Below are the code and all the weights of a small trained network. Each question names an input and a class and asks about switching units off, where a switched-off unit gives its printed mean instead of its output.

import numpy as np


def w(rows, s, z=0):
    codes = np.array(rows[::2]) - 128.0
    scale = np.full(codes.shape[1], s)
    scale[-1] = z or s
    return codes * scale


def f(y):
    return y / 2 * (1 + np.tanh(0.7978845608 * (y + 0.044715 * y**3)))


def log_softmax(a):
    a = a - a.max(-1, keepdims=True)
    return a - np.log(np.exp(a).sum(-1, keepdims=True))


def net(x, mask):
    res = np.array(x, float).reshape(1, 8) / 4 @ E
    y = f(res @ A[0][:, :-1].T + A[0][:, -1])
    res = res + np.where(mask, y, B[0][:, -1]) @ B[0][:, :-1]
    return log_softmax(res[-1] @ U[:, :-1].T + U[:, -1])


A, B = {}, {}
E = w([
[53,173,69],'x0',
[254,169,16],'x1',
[128,131,130],'x2',
[131,129,129],'x3',
[191,54,147],'x4',
[129,126,130],'x5',
[127,127,124],'x6',
[129,127,128],'x7',
],0.0099)
A[0] = w([
[119,52,60,153],'n1',
[75,177,194,216],'n2',
[125,172,78,111],'n3',
[73,126,148,41],'n4',
[118,183,45,65],'n5',
[206,127,109,2],'n6',
[149,194,107,92],'n7',
[21,115,161,20],'n8',
[211,135,113,217],'n9',
[65,127,153,196],'n10',
[136,233,69,84],'n11',
[84,182,2,99],'n12',
[76,146,150,186],'n13',
[212,122,88,170],'n14',
[156,173,92,84],'n15',
[253,161,88,173],'n16',
[123,110,177,113],'n17',
[137,187,75,116],'n18',
[159,69,173,85],'n19',
[95,75,184,153],'n20',
[129,13,195,100],'n21',
[49,130,183,192],'n22',
],0.014,0.0086)
B[0] = w([
[117,111,80,154],'n1',
[186,116,17,218],'n2',
[106,124,189,157],'n3',
[91,165,140,150],'n4',
[130,118,205,168],'n5',
[216,78,72,160],'n6',
[94,82,190,150],'n7',
[73,252,197,191],'n8',
[112,191,115,221],'n9',
[162,105,80,202],'n10',
[133,112,239,179],'n11',
[63,122,186,198],'n12',
[172,103,72,188],'n13',
[137,182,92,215],'n14',
[173,84,181,155],'n15',
[109,167,91,248],'n16',
[154,62,154,156],'n17',
[101,114,206,168],'n18',
[178,65,149,169],'n19',
[158,112,159,199],'n20',
[113,3,190,205],'n21',
[139,144,25,228],'n22',
],0.0073,0.015)
U = w([
[191,131,75,156],'0',
[107,253,131,247],'1',
[130,111,200,4],'2',
],0.011,0.0029)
---+---
◆ TASK ITEM
Could you return the data above exactly as it stands?

◆ ANSWER BELOW
Below are the code and all the weights of a small trained network. Each question names an input and a class and asks about switching units off, where a switched-off unit gives its printed mean instead of its output.

import numpy as np


def w(rows, s, z=0):
    codes = np.array(rows[::2]) - 128.0
    scale = np.full(codes.shape[1], s)
    scale[-1] = z or s
    return codes * scale


def f(y):
    return y / 2 * (1 + np.tanh(0.7978845608 * (y + 0.044715 * y**3)))


def log_softmax(a):
    a = a - a.max(-1, keepdims=True)
    return a - np.log(np.exp(a).sum(-1, keepdims=True))


def net(x, mask):
    res = np.array(x, float).reshape(1, 8) / 4 @ E
    y = f(res @ A[0][:, :-1].T + A[0][:, -1])
    res = res + np.where(mask, y, B[0][:, -1]) @ B[0][:, :-1]
    return log_softmax(res[-1] @ U[:, :-1].T + U[:, -1])


A, B = {}, {}
E = w([
[53,173,69],'x0',
[254,169,16],'x1',
[128,131,130],'x2',
[131,129,129],'x3',
[191,54,147],'x4',
[129,126,130],'x5',
[127,127,124],'x6',
[129,127,128],'x7',
],0.0099)
A[0] = w([
[119,52,60,153],'n1',
[75,177,194,216],'n2',
[125,172,78,111],'n3',
[73,126,148,41],'n4',
[118,183,45,65],'n5',
[206,127,109,2],'n6',
[149,194,107,92],'n7',
[21,115,161,20],'n8',
[211,135,113,217],'n9',
[65,127,153,196],'n10',
[136,233,69,84],'n11',
[84,182,2,99],'n12',
[76,146,150,186],'n13',
[212,122,88,170],'n14',
[156,173,92,84],'n15',
[253,161,88,173],'n16',
[123,110,177,113],'n17',
[137,187,75,116],'n18',
[159,69,173,85],'n19',
[95,75,184,153],'n20',
[129,13,195,100],'n21',
[49,130,183,192],'n22',
],0.014,0.0086)
B[0] = w([
[117,111,80,154],'n1',
[186,116,17,218],'n2',
[106,124,189,157],'n3',
[91,165,140,150],'n4',
[130,118,205,168],'n5',
[216,78,72,160],'n6',
[94,82,190,150],'n7',
[73,252,197,191],'n8',
[112,191,115,221],'n9',
[162,105,80,202],'n10',
[133,112,239,179],'n11',
[63,122,186,198],'n12',
[172,103,72,188],'n13',
[137,182,92,215],'n14',
[173,84,181,155],'n15',
[109,167,91,248],'n16',
[154,62,154,156],'n17',
[101,114,206,168],'n18',
[178,65,149,169],'n19',
[158,112,159,199],'n20',
[113,3,190,205],'n21',
[139,144,25,228],'n22',
],0.0073,0.015)
U = w([
[191,131,75,156],'0',
[107,253,131,247],'1',
[130,111,200,4],'2',
],0.011,0.0029)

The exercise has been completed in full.